Look-ups in named tables: a row name and a column name give one cell, copied from the table.

Table soguf
|  | buziro | nera | zikes | zon | veb |
|---|---|---|---|---|---|
| vukal | -47520 | -43213 | -50089 | 1375 | -5208 |
| siv | -26804 | -20890 | -32465 | 53424 | -24210 |
| niroza | -12652 | 24048 | 18842 | -47532 | 7246 |
| pid | 31684 | 14108 | 12651 | -35620 | -23012 |
| goz | -27271 | -17697 | -29703 | -87238 | -36899 |
| zavo | 79305 | 89013 | 59200 | -24030 | -84272 |
| pil | 28368 | -30925 | -33379 | -59905 | -29691 |
| gerif | -42322 | -44814 | -27944 | 56687 | -58991 |

What is the nera of goz in soguf?
-17697
What is the zon of vukal in soguf?
1375
What is the zikes of siv in soguf?
-32465
What is the zon of gerif in soguf?
56687
What is the zikes of vukal in soguf?
-50089
What is the buziro of niroza in soguf?
-12652

nokozov =
         mada  birire  tob  roz  mov  ges  varulu  tikada  nef
vizoda     94      68  119  107   83  184     146      88   99
nekupul    91      94  128   90   81  203     128      83  140
talut      57      57  104  124  126  215     166      42  108
ruzelog    72      55  109  123  108  196     154      63   98
tefu      112      74  112  151   27  231     128      67  122
naninu    109      60   96  156   64  199     148      86  104
zegik      91     112  105  179   56  139      97      84  138
rugotud    81     102  115  149   59  169     107      64  147
muv        89      37   88  148   75  192     155       6  136
vifa       54      33  102  122   80  234     174      33  105
vesi       94      83   85  163   46  182     156      21  124
vudir      78     111  118  119  134  151     128      96  149

birire of muv = 37
varulu of nekupul = 128
nef of vudir = 149
tob of zegik = 105
mada of vizoda = 94
mov of zegik = 56
mada of muv = 89
mov of rugotud = 59
nef of naninu = 104
roz of tefu = 151
mov of ruzelog = 108
tikada of talut = 42
birire of zegik = 112
mov of tefu = 27
roz of zegik = 179
tob of vifa = 102
mada of talut = 57
roz of vizoda = 107
Which row has the largest varulu? vifa

Table samod
columns: zekalo, mim, dil, nobila, puv
kosu: [6274, 2875, -5656, 1280, -274]
mus: [823, 3225, 1762, 1634, 3655]
seg: [3925, 2723, 1771, 2117, 1966]
sim: [5533, 4451, 8497, 5448, 7787]
tedun: [1722, 1469, 1996, 3024, 1634]
gabovod: [2647, 1882, 4257, 2999, -935]
zilif: [1829, 2185, 2104, 2691, 3116]
volu: [2667, 2941, 2820, 2783, 3249]
famone: [406, -1026, -1180, 952, 3263]
sudo: [6493, 4383, 6635, 3205, 6390]
tur: [3282, 3169, 1654, 2883, 2475]
nafa: [2626, 2264, 2317, 2625, 2241]
big: [6961, 3729, 3725, 1169, 4314]

zilif, dil: 2104
kosu, zekalo: 6274
tedun, puv: 1634
sudo, puv: 6390
volu, puv: 3249
nafa, nobila: 2625
famone, dil: -1180
mus, dil: 1762
famone, zekalo: 406
seg, mim: 2723
sudo, nobila: 3205

nik
           kuz   fezu    ruf
zib      0.664  0.658  0.634
molokun  0.328  0.483  0.592
zurar    0.047  0.522  0.160
gerana   0.324  0.116  0.265
ratotes  0.641  0.566  0.500
sobu     0.815  0.478  0.492
firanef  0.392  0.390  0.394
mur      0.603  0.444  0.485
veti     0.245  0.367  0.479
kaz      0.451  0.737  0.632
vori     0.390  0.550  0.506
rugaso   0.286  0.430  0.429
duk      0.565  0.441  0.254

What is the fezu of kaz in nik? 0.737
What is the fezu of veti in nik? 0.367
What is the fezu of gerana in nik? 0.116
What is the fezu of vori in nik? 0.550
What is the fezu of duk in nik? 0.441
What is the kuz of kaz in nik? 0.451

nera:
          faz  ripidom  vonif
vapok   -4223    -2056   4136
gani    -4345    -1998   4741
kuf     -3969    -1746   5085
fudo    -4476    -1629   4786
gunovu  -4767    -1689   4694
vef     -5071    -1883   5076

kuf, faz -> -3969
gunovu, ripidom -> -1689
vapok, ripidom -> -2056
gunovu, vonif -> 4694
kuf, vonif -> 5085
gani, vonif -> 4741
fudo, faz -> -4476
fudo, vonif -> 4786
fudo, ripidom -> -1629
kuf, ripidom -> -1746
vef, vonif -> 5076
vapok, vonif -> 4136
gunovu, faz -> -4767
vef, ripidom -> -1883
gani, faz -> -4345
gani, ripidom -> -1998
vapok, faz -> -4223
vef, faz -> -5071
Which row has the largest faz? kuf

fon =
         tafose  suvo  nus  sitided  sodip  menudup  vobi
fom          21    50   67        4     29       23    11
bug          40    43    1       75     28       42    20
disural      60    43    2       36     40       51    73

disural, vobi: 73
disural, sodip: 40
disural, tafose: 60
bug, tafose: 40
fom, tafose: 21
disural, sitided: 36
disural, menudup: 51
fom, nus: 67
fom, suvo: 50
fom, sodip: 29
disural, suvo: 43
bug, vobi: 20
disural, nus: 2
fom, sitided: 4
bug, sodip: 28
bug, menudup: 42
fom, vobi: 11
Row with the largest vobi: disural

sig =
       karus    zak  vulis
zutib  0.850  0.635  0.795
gen    0.902  0.542  0.332
ruv    0.573  0.591  0.855
nud    0.394  0.123  0.633
mopo   0.848  0.594  0.847

karus of ruv = 0.573
karus of gen = 0.902
zak of gen = 0.542
vulis of ruv = 0.855
vulis of gen = 0.332
karus of zutib = 0.850
karus of mopo = 0.848
vulis of mopo = 0.847
zak of zutib = 0.635
vulis of nud = 0.633
zak of ruv = 0.591
zak of nud = 0.123
zak of mopo = 0.594
karus of nud = 0.394
vulis of zutib = 0.795
Row with the largest karus: gen

Table sud
,tipid,goso,let,pufe,pidol,nikarit,gaz,ras,tav
vugela,72.72,60.33,70.11,77.68,59.03,59.46,55.27,70.51,62.68
ved,60.01,61.32,57.08,62.40,62.09,59.67,71.80,69.12,62.93
tuvu,48.09,58.69,38.44,48.15,61.67,64.01,73.55,72.94,61.59
bafeko,60.64,63.05,65.61,60.45,62.19,64.43,45.17,74.94,57.98
niluvul,60.60,60.59,56.81,66.02,61.71,60.61,58.11,75.92,61.33
buvebuv,59.13,64.88,65.98,53.28,62.71,67.87,67.56,52.53,59.71
rosima,71.40,66.28,83.85,70.82,62.67,62.16,50.59,62.66,59.60
fov,67.45,62.86,68.67,68.82,61.50,60.12,71.55,60.10,63.35
mefog,60.66,56.71,45.22,66.01,58.95,59.36,81.54,67.79,65.84
pupagi,67.01,63.10,73.23,64.66,60.24,67.04,42.73,65.99,57.98
gazim,62.82,58.18,56.03,63.33,57.96,65.75,51.05,72.47,60.24
kes,72.00,61.58,76.81,76.96,59.96,59.74,24.34,90.24,57.79

What is the goso of ved in sud? 61.32
What is the tav of mefog in sud? 65.84
What is the let of kes in sud? 76.81
What is the nikarit of vugela in sud? 59.46
What is the pidol of vugela in sud? 59.03
What is the pufe of pupagi in sud? 64.66
What is the tav of vugela in sud? 62.68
####
▶ [Directions]
Filter the records for lines containing the word "largest" and copy each one.

▶ [Result for this exercise]
Which row has the largest varulu? vifa
Which row has the largest faz? kuf
Row with the largest vobi: disural
Row with the largest karus: gen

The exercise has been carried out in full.